--- Data excerpts ---

[Start of section]

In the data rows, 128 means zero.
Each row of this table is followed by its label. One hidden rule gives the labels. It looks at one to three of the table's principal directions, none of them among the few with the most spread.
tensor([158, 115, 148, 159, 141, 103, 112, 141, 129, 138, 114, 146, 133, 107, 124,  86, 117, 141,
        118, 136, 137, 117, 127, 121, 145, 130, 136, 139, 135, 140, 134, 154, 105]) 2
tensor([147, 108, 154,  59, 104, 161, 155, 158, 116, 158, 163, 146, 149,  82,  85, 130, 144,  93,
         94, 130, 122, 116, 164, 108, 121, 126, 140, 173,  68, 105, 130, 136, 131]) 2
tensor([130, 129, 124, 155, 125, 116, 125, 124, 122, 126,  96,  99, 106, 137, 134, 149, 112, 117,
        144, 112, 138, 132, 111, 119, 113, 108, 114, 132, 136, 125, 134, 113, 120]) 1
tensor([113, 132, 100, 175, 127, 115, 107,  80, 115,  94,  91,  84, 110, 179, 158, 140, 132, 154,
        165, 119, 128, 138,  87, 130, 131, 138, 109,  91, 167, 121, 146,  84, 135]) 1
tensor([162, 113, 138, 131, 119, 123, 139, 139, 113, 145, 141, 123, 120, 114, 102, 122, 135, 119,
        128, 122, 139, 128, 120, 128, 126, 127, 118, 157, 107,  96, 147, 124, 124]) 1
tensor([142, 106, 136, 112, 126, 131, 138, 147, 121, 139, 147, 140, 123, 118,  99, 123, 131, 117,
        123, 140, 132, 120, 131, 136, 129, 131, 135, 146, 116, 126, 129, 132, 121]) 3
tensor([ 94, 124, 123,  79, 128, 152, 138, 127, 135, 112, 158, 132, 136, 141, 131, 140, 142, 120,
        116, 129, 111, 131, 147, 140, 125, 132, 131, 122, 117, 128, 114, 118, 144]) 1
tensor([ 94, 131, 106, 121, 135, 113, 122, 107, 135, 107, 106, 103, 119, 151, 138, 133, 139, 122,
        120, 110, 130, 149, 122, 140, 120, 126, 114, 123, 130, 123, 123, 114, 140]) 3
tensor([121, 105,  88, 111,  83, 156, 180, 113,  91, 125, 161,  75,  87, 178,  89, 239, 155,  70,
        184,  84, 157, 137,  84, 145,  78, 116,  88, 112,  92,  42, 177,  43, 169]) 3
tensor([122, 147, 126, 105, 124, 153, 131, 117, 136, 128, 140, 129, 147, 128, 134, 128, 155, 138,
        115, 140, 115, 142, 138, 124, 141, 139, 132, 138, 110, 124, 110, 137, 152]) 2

[End of section]

--- Problem requirements ---
Could you write out, exactly, each line of the data above from the one containing "132, 121]) 3" through the last, including both?

--- Exercise result ---
        123, 140, 132, 120, 131, 136, 129, 131, 135, 146, 116, 126, 129, 132, 121]) 3
tensor([ 94, 124, 123,  79, 128, 152, 138, 127, 135, 112, 158, 132, 136, 141, 131, 140, 142, 120,
        116, 129, 111, 131, 147, 140, 125, 132, 131, 122, 117, 128, 114, 118, 144]) 1
tensor([ 94, 131, 106, 121, 135, 113, 122, 107, 135, 107, 106, 103, 119, 151, 138, 133, 139, 122,
        120, 110, 130, 149, 122, 140, 120, 126, 114, 123, 130, 123, 123, 114, 140]) 3
tensor([121, 105,  88, 111,  83, 156, 180, 113,  91, 125, 161,  75,  87, 178,  89, 239, 155,  70,
        184,  84, 157, 137,  84, 145,  78, 116,  88, 112,  92,  42, 177,  43, 169]) 3
tensor([122, 147, 126, 105, 124, 153, 131, 117, 136, 128, 140, 129, 147, 128, 134, 128, 155, 138,
        115, 140, 115, 142, 138, 124, 141, 139, 132, 138, 110, 124, 110, 137, 152]) 2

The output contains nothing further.